## INFORMATION PROVIDED

BEGIN

[[123 126 106 110 109]
 [109 111 100 144 111]]
=>
[109 144]

[[144 151]
 [128 133]
 [113 102]
 [142 157]
 [120 136]]
=>
[151 128]

[[133 133 116 129]
 [129 127 131 123]
 [108 119 104 105]
 [134 132 121 125]]
=>
[129 131 119 134]

[[155 132 125 116 137]
 [147 147 101 118 116]
 [158 147 101 155 133]
 [143 128 132 100 132]]
=>
[137 118 101 128]

[[133 101]
 [132 102]
 [143 120]
 [123 114]
 [120 141]]
=>
[101 132]

[[138 121 125]
 [105 136 137]]
=>
[125 136]

[[116 113 136]
 [137 111 150]
 [132 110 157]
 [139 112 148]]
=>
[136 111 132]

[[117 111 135]
 [119 103 130]]
=>
[135 103]
---
[[149 133 127 123]
 [141 110 147 135]
 [140 114 150 137]
 [133 136 154 146]]
=>
[[141 110 147]
 [140 114 150]]

[[126 156 141]
 [131 154 114]
 [123 142 120]
 [135 128 146]
 [142 141 141]]
=>
[[131 154 114]
 [123 142 120]]

[[141 127 102]
 [143 132 130]
 [123 151 156]]
=>
[[143 132 130]
 [123 151 156]]

[[ 98 126 124]
 [101 131 116]
 [ 99 129 120]
 [108 138 105]]
=>
[[101 131 116]
 [ 99 129 120]]

[[130 130 126]
 [129 128 132]
 [128 126 105]]
=>
[[129 128 132]
 [128 126 105]]

[[138 121 121 128 130]
 [122 120 149 133 139]
 [126 141 118 122 123]
 [134 139 134 128 135]
 [131 107 145 131 125]]
=>
[[122 120 149]
 [126 141 118]]

[[129 107 121]
 [129 113 121]
 [128 108 126]
 [129 108 121]]
=>
[[129 113 121]
 [128 108 126]]

[[135 143 134 111]
 [111 138 136 105]
 [115 139 140 101]
 [111 138 136 106]]
=>
[[111 138 136]
 [115 139 140]]

[[142 128 114 151 121]
 [123 149 121 121 140]
 [129 119 133 134 125]
 [128 137 120 125 130]
 [131 152 117 125 125]]
=>
[[123 149 121]
 [129 119 133]]
---
[[128 120 146]
 [118 144 143]
 [134 116 122]
 [119 133 135]
 [130 125 135]
 [120 122 126]
 [122 134 149]]
=>
[[120 146 128]
 [144 143 118]
 [116 122 134]
 [133 135 119]
 [125 135 130]
 [122 126 120]
 [134 149 122]]

[[121 132 146 139 131 141 124 112 124 140 114 117 121 127 138]
 [110 133 130 134 134 127 116 122 138 133 122 130 111 131 132]
 [135 126 128 135 112 131 134 138 125 137 126 136 132 119 131]
 [138 128 128 120 146 127 136 128  98 122 121 116 138 142 116]
 [116 130 130 131 125 129 119 125 146 129 130 133 118 125 134]
 [158 126 130 143 121 129 154 102 115 146 125  99 153 114 129]]
=>
[[127 138 121 132 146 139 131 141 124 112 124 140 114 117 121]
 [131 132 110 133 130 134 134 127 116 122 138 133 122 130 111]
 [119 131 135 126 128 135 112 131 134 138 125 137 126 136 132]
 [142 116 138 128 128 120 146 127 136 128  98 122 121 116 138]
 [125 134 116 130 130 131 125 129 119 125 146 129 130 133 118]
 [114 129 158 126 130 143 121 129 154 102 115 146 125  99 153]]

[[121 131 144 122]
 [117 145 121 114]
 [123 134 136 108]
 [129 124 133 125]
 [141 117 129 134]
 [139 119 145 121]
 [122 136 113 132]
 [133 128 140 111]
 [115 134 112 139]
 [139 109 124 135]
 [124 134 130 125]
 [128 112 103 141]]
=>
[[144 122 121 131]
 [121 114 117 145]
 [136 108 123 134]
 [133 125 129 124]
 [129 134 141 117]
 [145 121 139 119]
 [113 132 122 136]
 [140 111 133 128]
 [112 139 115 134]
 [124 135 139 109]
 [130 125 124 134]
 [103 141 128 112]]

[[122 105 127 135 139 122 149 115 131 147 132 115 128 112]
 [121 153 144 107 129 128 116 145 110 119 131 127 144 144]]
=>
[[128 112 122 105 127 135 139 122 149 115 131 147 132 115]
 [144 144 121 153 144 107 129 128 116 145 110 119 131 127]]

[[157 120 133 111 107 147]
 [115 144 141 133 140 148]]
=>
[[107 147 157 120 133 111]
 [140 148 115 144 141 133]]

[[116 149 128 138 111 121 138 127 130 142 119 129 140 124 109]
 [115 139 128 147 124 139 114 124 147 137 134 140 119 124 120]
 [127 123 136 124 120 140 119 127 143 123 139 138 119 133 118]]
=>
[[124 109 116 149 128 138 111 121 138 127 130 142 119 129 140]
 [124 120 115 139 128 147 124 139 114 124 147 137 134 140 119]
 [133 118 127 123 136 124 120 140 119 127 143 123 139 138 119]]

END

## AIM OF THE TASK
Your task is to restate, word for word, only those lines above that fall between the line holding "[131 107 145 131 125]]" and the line holding "[138 128 128", inclusive.

## YOUR SOLUTION
 [131 107 145 131 125]]
=>
[[122 120 149]
 [126 141 118]]

[[129 107 121]
 [129 113 121]
 [128 108 126]
 [129 108 121]]
=>
[[129 113 121]
 [128 108 126]]

[[135 143 134 111]
 [111 138 136 105]
 [115 139 140 101]
 [111 138 136 106]]
=>
[[111 138 136]
 [115 139 140]]

[[142 128 114 151 121]
 [123 149 121 121 140]
 [129 119 133 134 125]
 [128 137 120 125 130]
 [131 152 117 125 125]]
=>
[[123 149 121]
 [129 119 133]]
---
[[128 120 146]
 [118 144 143]
 [134 116 122]
 [119 133 135]
 [130 125 135]
 [120 122 126]
 [122 134 149]]
=>
[[120 146 128]
 [144 143 118]
 [116 122 134]
 [133 135 119]
 [125 135 130]
 [122 126 120]
 [134 149 122]]

[[121 132 146 139 131 141 124 112 124 140 114 117 121 127 138]
 [110 133 130 134 134 127 116 122 138 133 122 130 111 131 132]
 [135 126 128 135 112 131 134 138 125 137 126 136 132 119 131]
 [138 128 128 120 146 127 136 128  98 122 121 116 138 142 116]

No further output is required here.